Source data START

The first 7 rows are patterns. Each new row is the sum of 2 different patterns, raised or lowered, with some noise. Before adding, each is slid sideways (what falls off one end comes back at the other) and multiplied by a number that may be negative. Names go in the order of the patterns.
(in the rows, 128 means zero)
Known rows, each followed by the names of its patterns:
[128 120 138  89 134 124 149 140 172 135 136  97 110 105 147  97 110 128
  95 120 140 139 125  93 122 112 145 133 125] | K66
[130 146 168 130 154 135 131 152 139 115 161 124 153 130 141 124 127 129
 103 126 123 127 121 120 131 156 107 136 123] | K531
[126 135  87 136 130 136 124 124 121 129  86 140 181 141 142 126 125  88
 138 176 100 110 132 118 160 132 128 133 135] | K506
[111 162 117 162 113 113 124 121 140 141 117 128 110 132 143 107 128 145
 133 104 126  71 109 100 133 137 131 119 120] | K504
[110 103 140 121  96 181 137 150 132 133 140 140 157 132 121 129 185 115
 140 125 104 144 145 160 173 153 130 119 121] | K792
[ 85 139 144 148 151 122  96 136 133 138 116 138 132 133 155  93  71 152
 119 143  83 114 183 148 110 129 150 124 123] | K562
[125 108 124 139 142 123 131 135 119 127 147 113  85 134 133 176 138 152
 118 124 124 138 133  87 104 121 126 108 131] | K869

New rows, each followed by the names of its patterns:
[ 34  69  65 108  55  72  81  81  73 100  99  84  57  88  72 131  88  49
  82  72 103  52 124  80  81 121 144 100 101] | K66 K506
[149 139 149 168 165 175 162 167 136 151 162 179 142 155 169 145 158 180
 159 133 148 159 184 177 184 156 158 164 171] | K66 K869
[122 128 152 149 186 150 159 133 127 129 131 146 139 107 139  93 126 145
 124 132 119 103 138 139 131 128 104 148 122] | K531 K504
[119 129 116  90 130 116 146 130 139 142 116 130 127  93 112 107 120 114
 117 133  98 129 123 123 103 157 118 142 143] | K531 K792
[134 120 124 130 126  87 139 116 134 113 121 109 120  95 110 146 118 125
 113 109  98 140 129 105 103 123 124 158 120] | K531 K506
[151 147 168 145 109 149 136 164 145 138 101 136 118 135 144 116 152 151
 112 133 115 111 127 136 163 151 178 137 161] | K66 K531
[143 151 133 110 148 131 143 161 126 142 162 123 157 134 150 161 149 132
 142 171 154 159 167 149 140 159 139 166 155] | K531 K506
[138 137  95 157 157 133 137 133 139 180 177 171 133 132 126 156 109 164
 100 168 119 196 163 151 117 114 106 165 109] | K66 K504
[165 126 136 127 123 103 156 197 164 158 131 124  88 131 159 115 111 115
 144 164 144 128 144 146 131 154  97 137 134] | K506 K792
[127 138 167 146 167 157 130 153 150 159 168 125 155 154 156 166 149 167
 151 115 163 192 170 178 152 151 108 166 201] | K506 K504
[122 101  93  87  84  98 107  70  92  68 106 104 108  76  55  91 102 101
  90  80 110 121  81  81  93 108  92 117 113] | K504 K562
[109 121 111 113 107 130 121 137 120 139 127 128 132 133 145 114 111  87
 118 126 135 136 117 113 121 113 147 114 164] | K66 K504
[159 173 136 140 137 179 182 149 120 184 130 157 152 145 120 127 139 105
 130 132 133 107 144 177 150 109  90 115 108] | K531 K869
[ 81 150 128  75  98 135 112 135 112 122 145 112 106 105  99 159 131  65
 104  95 132 105 143 107  57 172 180  97 134] | K506 K562
[ 92  94 114 105 105 140 102  57 138 102 116 106  89  92  95  93  77  99
  92 124  89  90  89 122  87 108  94 126 102] | K531 K506
[ 77 107 127  81 101 103 124 109  68  91 109  92  66 117  96 125  89  80
  64  82  89 111  96  78  85 110  75  97  78] | K531 K562
[ 77 117  96 104 124  75  83  76  83  91 113 110 122 132 126 113 116 128
  55  99 105 108 107  91  93  80 106 113 100] | K66 K792
[114  99 127 105 110 104 120  88 115 105 110 102 137  89 132 118 105 129
 107  86 132 107 130  99 103 108  99  96  80] | K531 K504
[113 166 132 121 100 101 100  96  85 154  91  32 132  99 125 114 143 110
  78 153 123  97 113 121  93 116  98  78 119] | K506 K792
[202 108 151 156 125 179 177 154 212 175 177 152 101 156 164 168 163 120
 153 122 123 179 214 171 156 134 161 113 181] | K506 K504
[112 119 138 143 173 161 141 124 130 111 131 135 148  99 169 133 147 146
 144 134 146 147 137 133 116 175 133 148 119] | K504 K792
[122  95 132 119 104 111 132 100 170 124 136 109  93  94 122 103 125  86
 112  76 128 107 117 106 102  95 121 112 128] | K531 K504
[146 166 171 170 183 184 131 175 221 131 166 150 159 145 163 182 130 155
 176 164 139 180 158 171 187 154 157 123 138] | K506 K792
[210 179 170 157 137 119 195 136 158 148 136 193 188 165 162 154 163 152
 161 176 175 176 171 167 120 179 165 187 171] | K66 K562
[107 108  76 116 105 133 110 129 106 152  65  97  75  94  88  92 121 107
 115 103 100  95  59  77  95 109  75 132 104] | K66 K792
[162 132 159 143 109 134 131 122 151  98 111 115 124 148 121 135  99 104
 121  96 130 107 104 127 108 106 133 117 126] | K531 K504
[144  98 122 165 134 115 136 142 128 126  86 140 153 161 158 130 108 139
 139 155 119 121 140 141 182 111  98 157 123] | K562 K869
[152 144 176 130 114 138 139 160 126 140 144 111 169 128 133 176 132 134
 144 151 138 140 116 178 147 152 150 144 127] | K506 K562
[103 113  90 116 124 128  82  95 115 107 117 117 111 111  79 133 129 127
 124 127 120 119 130 163  73  86  98 118 121] | K66 K506
[115 115 120 126  91 111 113 146  95  88 106  90 119 128 158 114  93 147
 127 119 141  84  87 122 125 149 133 130 140] | K506 K869
[145 123 126 114 109 146 134 180 154 154 120 114 117 123 113 137  99 111
 127 133 140 122 128 122 121 143 126 134 117] | K504 K792
[131 126 167 152 155 143 144 138 166 119 189 126 135 138 129 119 156 115
 139 129 123 147 142 120 161 127 129 136 110] | K531 K504
[ 86 141 103 163 116 132 105 118 120 130 152  98 114 122 125 120 126 101
 127 114 133 132 112 100 133 100 118 136  97] | K531 K869
[118 108 101 100 131 129  94 118 115 116 116 140 110 103  81 106  95 111
  96  99 100  99 130 108 111  80  85  93 104] | K66 K869
[155 120 133 130 152 122 101 114 127 121 123 132 161 168 129 112 103 109
 137 155 123  96 128 109 126 131 123 109 144] | K504 K562
[ 83  95 104  95 106 124 115  64 122 118 122 129 107 108  86  86 109 103
  98 125 131 162 113 138 129  79 107 102 123] | K792 K869
[195 168 152 146 162 128 137 154 153 164 169 150 190 176 156 184 159 171
 144 184 181 163 174 141 166 170 162 168 141] | K66 K504
[193 122 117 140 152 174 169 191 156 123 201 172 186 167 136 161 164 174
 172 162 163 181 159 176 148 172 174 173 157] | K506 K504
[109  98 143  95 154 118 129 121 135 144 108 167 134 158 151 169 149 139
  87 137 111 158 107 111  99 108 105 139 138] | K66 K531
[145 151 141 118  88 136 135 126 112 140 129 122 146  70  70 134 116 138
  89 111 173 130 127 118 156 115 117  83 133] | K504 K562
[147 169 187 186 167 143 131 132 166 137 145 136 114 142 167 156 157 124
 140 141 175 163 150 155 150 161 123 168 143] | K66 K869
[161 179 139 169 188 174 159 156 152 164 160 175 158 150 175 203 171 138
  93 169 138 180 150 157 182 168 182 182 183] | K562 K869
[105 120 111 118 112 111 134  89  73  98  99 101 106 138 117  68 130 114
 107 128 113 108 125 109 107 126 110 125 129] | K531 K506
[150 130 162 142 138 111 143 140 138 114 149 139 145 157  95  94 157 112
 142  97 125 217 161 135 130 151 131 133 101] | K504 K562
[177 139 150 160 160 180 144 170 147 201 125 151 118 122 156 185 190 200
 155 175 155 144 164 134 149 132 125 219 162] | K66 K792
[132 155 141 151 133 150 133 145 124 163 137 150 137 140 142 148 103 163
 179 162 147 144 134 107 145 160 116 118 141] | K531 K506
[112  80 193 117 138  97 104  83 116 134 151 126 140 146 130 144 112 129
 131 121 126 160 173 125 123  86  96  97 119] | K66 K792
[154  95  77 101  87  87 114 106 118 127 132  99 119 135  83 101  95 106
 107 102 108  92 130 112  78  54 115 103 120] | K506 K792
[135 154 121 123 157 138 105 133 162 105 115 139 121 129 111 125 123 120
 132 124  86 137 157 125 114  80 108  99 110] | K506 K869
[125 118 164 118 106 113 119 126 126 132 138 133 139 117 146 118 111 141
 129 112 120 123 139 124 141 127 127 127 129] | K66 K869
[104 111 102 118  80 102  93 108  98 103 125 106 118  93  99  81 109 104
 123  98 129  92 121 113  88  99 105  83  94] | K66 K531
[124 127 138 120 147 131 145 115 116  78 116 115 150 138 146 109 145 157
 136 150 135 128 121 137 154 133 132 108 126] | K66 K869
[ 97  94  53  94  59 112 110 112  69 125 103 116 115  91  73  83  99 130
  94 137  72  45  81  82  98  81 153  83  59] | K66 K506
[105  82 105  97 119 128 115 114 106  87 103 117 113 104 100 102 100 109
 101 129 100 100  99 104 111 108 104  84  98] | K66 K531
[ 82  89  64  70  81  71 106  99  69  83  79 104  95  71  92 102  93  80
  79   5  75  67 130 108 112  71  80  74 128] | K504 K869
[150 149 142 125 127 123 143 159 118  78 142 146 141  79 112 209 152 169
 150 180 129 115  95 155 153 162 117 139  78] | K504 K562
[ 99  97 115 127 120 119 131 105  79 109 118 100 120 109 103 127 124 107
 108 109  90 131 114 102 119 101 128 114  79] | K506 K562
[138 120 125 103 140 119 112 124 155 142 124 129  83  98  95 120 148 116
 110 123  98 154 125 161 111  98 121 117 143] | K66 K504
[127 111 136 108 112 109 110  91 131 104 133 107  75  85 100  96 105 127
  88  84 126  98 109  96  98 104 110 109 107] | K531 K506
[102  92 109 129 144 149 127 145 111 139 162  80 126 134 134 106 122  82
 101 108 141 140 101 134 116 124 172 105 154] | K504 K792
[133 146  79 108  85 145 136  41  96 116 102  97 148 112 164 103  96 107
  97  99 159  93 118  91 126  91  97 105  59] | K531 K562
[ 70  95  69 108 107  45  74  65 103  66 100 115 120  69  53  37  52  98
 126  94 103 102  95  95 115  46  65 102 139] | K792 K562
[104 115 117  96 106 108  97 114 105  68  82 107 109 117 109 146 102  89
 100 121 102  67  62  98 112  96 119 101  74] | K562 K869
[140 156 151 170 147 157 148 139 140 150 151 128 177 179 135 156 153 182
 164 130 148 159 154 157 147 132 176 146 166] | K562 K869
[167 162 185 164 140 142 151 162 167 176 165 137 170 171 168 183 149 162
 173 162 163 177 149 164 169 169 188 174 179] | K506 K869
[ 97 149 148 113 132 118 114 135 110 133  93 152 159  96 125  85 155 124
  73  94 123 122 121 102 127 148 103 121 129] | K531 K562
[138 156 169 148 157 134 119 161 186 164 148 174 139 120 138 172  98 128
 145 164 185 170 135 175 164 143 174 123 146] | K66 K506
[157 133 144 113 139 143 175 141 177 162 181 170 145 174 136 147 168 137
 169 158 162 155 151 153 155 155 139 186 127] | K66 K506
[161 231 157 166 123 114 132 161 170 173 146 190 116 176 197 113 153 132
 143 163 146 158 122 141 183 157  91 160 161] | K504 K792
[150 182 137 166 165 141 161 178 185 153 111 176 145 184 165 143 132 158
 145 121 159 141 175 184 175 174 153 135 138] | K66 K531
[124  94 113 121 103 133 106  87  97 121 118 117 117  98 113 132 104 130
 103 135 120 120  75 120  68 114 102 141 116] | K66 K531
[161 151 127 130 102 106 133 116 105 113 108 107 111 125 105 110  95  77
 112 100 116  94  88 121 128  74 105 121 107] | K531 K504
[172 169 166 150 164 154 161 195 152 134 126 147 155 159 156 151 131 169
 190 150 148  93 160 159 155 163 153 168 158] | K562 K869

Source data END

■ Required action ■
When you reach the line with "128] | K531 K504" in the records above, start writing out lines exactly, and stop once the line with "161 176 175" has been written; include nothing else.

■ Answer to this exercise ■
 112  76 128 107 117 106 102  95 121 112 128] | K531 K504
[146 166 171 170 183 184 131 175 221 131 166 150 159 145 163 182 130 155
 176 164 139 180 158 171 187 154 157 123 138] | K506 K792
[210 179 170 157 137 119 195 136 158 148 136 193 188 165 162 154 163 152
 161 176 175 176 171 167 120 179 165 187 171] | K66 K562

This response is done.